THE DATA:
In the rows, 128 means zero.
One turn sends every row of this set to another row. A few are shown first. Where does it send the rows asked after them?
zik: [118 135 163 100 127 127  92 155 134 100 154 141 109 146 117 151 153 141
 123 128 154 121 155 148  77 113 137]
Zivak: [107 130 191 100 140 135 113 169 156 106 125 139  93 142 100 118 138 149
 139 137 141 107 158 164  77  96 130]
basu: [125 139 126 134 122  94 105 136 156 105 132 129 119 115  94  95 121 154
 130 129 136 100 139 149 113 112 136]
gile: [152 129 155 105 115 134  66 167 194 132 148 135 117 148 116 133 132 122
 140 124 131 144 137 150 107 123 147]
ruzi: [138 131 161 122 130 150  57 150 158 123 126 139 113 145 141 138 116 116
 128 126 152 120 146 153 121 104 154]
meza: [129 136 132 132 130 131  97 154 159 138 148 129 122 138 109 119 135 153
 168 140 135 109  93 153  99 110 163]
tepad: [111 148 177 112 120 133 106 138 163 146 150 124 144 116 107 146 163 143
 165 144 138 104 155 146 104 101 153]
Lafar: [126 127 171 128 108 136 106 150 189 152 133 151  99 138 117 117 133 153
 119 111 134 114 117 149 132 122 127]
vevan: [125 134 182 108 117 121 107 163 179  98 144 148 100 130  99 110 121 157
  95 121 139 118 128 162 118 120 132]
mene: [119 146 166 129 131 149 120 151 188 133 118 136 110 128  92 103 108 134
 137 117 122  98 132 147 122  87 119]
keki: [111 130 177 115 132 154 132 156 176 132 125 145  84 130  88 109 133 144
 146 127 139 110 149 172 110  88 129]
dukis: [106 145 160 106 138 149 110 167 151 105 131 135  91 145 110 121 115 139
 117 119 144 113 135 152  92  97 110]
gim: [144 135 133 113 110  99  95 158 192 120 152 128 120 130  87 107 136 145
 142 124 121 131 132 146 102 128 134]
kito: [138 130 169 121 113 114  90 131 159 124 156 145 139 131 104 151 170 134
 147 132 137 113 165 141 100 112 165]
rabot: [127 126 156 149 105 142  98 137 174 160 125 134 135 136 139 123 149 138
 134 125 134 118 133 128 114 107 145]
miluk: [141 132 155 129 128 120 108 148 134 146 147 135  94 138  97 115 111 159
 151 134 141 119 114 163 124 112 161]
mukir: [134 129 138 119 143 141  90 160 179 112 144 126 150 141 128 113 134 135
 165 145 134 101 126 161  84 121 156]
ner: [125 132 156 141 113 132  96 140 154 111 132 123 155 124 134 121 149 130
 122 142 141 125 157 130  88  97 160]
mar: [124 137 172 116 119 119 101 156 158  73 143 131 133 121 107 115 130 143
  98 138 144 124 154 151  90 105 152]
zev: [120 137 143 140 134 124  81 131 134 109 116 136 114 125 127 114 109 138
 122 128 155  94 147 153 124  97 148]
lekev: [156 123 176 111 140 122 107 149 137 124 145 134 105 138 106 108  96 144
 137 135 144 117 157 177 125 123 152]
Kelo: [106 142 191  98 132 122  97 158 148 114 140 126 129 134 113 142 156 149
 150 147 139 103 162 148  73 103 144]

PROBLEM STATEMENT:
Type out the records above again, exactly the same.

EXERCISE OUTPUT:
In the rows, 128 means zero.
One turn sends every row of this set to another row. A few are shown first. Where does it send the rows asked after them?
zik: [118 135 163 100 127 127  92 155 134 100 154 141 109 146 117 151 153 141
 123 128 154 121 155 148  77 113 137]
Zivak: [107 130 191 100 140 135 113 169 156 106 125 139  93 142 100 118 138 149
 139 137 141 107 158 164  77  96 130]
basu: [125 139 126 134 122  94 105 136 156 105 132 129 119 115  94  95 121 154
 130 129 136 100 139 149 113 112 136]
gile: [152 129 155 105 115 134  66 167 194 132 148 135 117 148 116 133 132 122
 140 124 131 144 137 150 107 123 147]
ruzi: [138 131 161 122 130 150  57 150 158 123 126 139 113 145 141 138 116 116
 128 126 152 120 146 153 121 104 154]
meza: [129 136 132 132 130 131  97 154 159 138 148 129 122 138 109 119 135 153
 168 140 135 109  93 153  99 110 163]
tepad: [111 148 177 112 120 133 106 138 163 146 150 124 144 116 107 146 163 143
 165 144 138 104 155 146 104 101 153]
Lafar: [126 127 171 128 108 136 106 150 189 152 133 151  99 138 117 117 133 153
 119 111 134 114 117 149 132 122 127]
vevan: [125 134 182 108 117 121 107 163 179  98 144 148 100 130  99 110 121 157
  95 121 139 118 128 162 118 120 132]
mene: [119 146 166 129 131 149 120 151 188 133 118 136 110 128  92 103 108 134
 137 117 122  98 132 147 122  87 119]
keki: [111 130 177 115 132 154 132 156 176 132 125 145  84 130  88 109 133 144
 146 127 139 110 149 172 110  88 129]
dukis: [106 145 160 106 138 149 110 167 151 105 131 135  91 145 110 121 115 139
 117 119 144 113 135 152  92  97 110]
gim: [144 135 133 113 110  99  95 158 192 120 152 128 120 130  87 107 136 145
 142 124 121 131 132 146 102 128 134]
kito: [138 130 169 121 113 114  90 131 159 124 156 145 139 131 104 151 170 134
 147 132 137 113 165 141 100 112 165]
rabot: [127 126 156 149 105 142  98 137 174 160 125 134 135 136 139 123 149 138
 134 125 134 118 133 128 114 107 145]
miluk: [141 132 155 129 128 120 108 148 134 146 147 135  94 138  97 115 111 159
 151 134 141 119 114 163 124 112 161]
mukir: [134 129 138 119 143 141  90 160 179 112 144 126 150 141 128 113 134 135
 165 145 134 101 126 161  84 121 156]
ner: [125 132 156 141 113 132  96 140 154 111 132 123 155 124 134 121 149 130
 122 142 141 125 157 130  88  97 160]
mar: [124 137 172 116 119 119 101 156 158  73 143 131 133 121 107 115 130 143
  98 138 144 124 154 151  90 105 152]
zev: [120 137 143 140 134 124  81 131 134 109 116 136 114 125 127 114 109 138
 122 128 155  94 147 153 124  97 148]
lekev: [156 123 176 111 140 122 107 149 137 124 145 134 105 138 106 108  96 144
 137 135 144 117 157 177 125 123 152]
Kelo: [106 142 191  98 132 122  97 158 148 114 140 126 129 134 113 142 156 149
 150 147 139 103 162 148  73 103 144]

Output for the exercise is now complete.